Here is a tiny trained network, its code and every weight. The questions are about switching its units off for an input and a target symbol, where a switched-off unit gives its printed mean instead of its output.

import numpy as np


def w(rows, s, z=0):
    codes = np.array(rows[::2]) - 128.0
    scale = np.full(codes.shape[1], s)
    scale[-1] = z or s
    return codes * scale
____
# Requirement:
Gather each line in the data that holds the string "rows".

# The completed task:
def w(rows, s, z=0):
    codes = np.array(rows[::2]) - 128.0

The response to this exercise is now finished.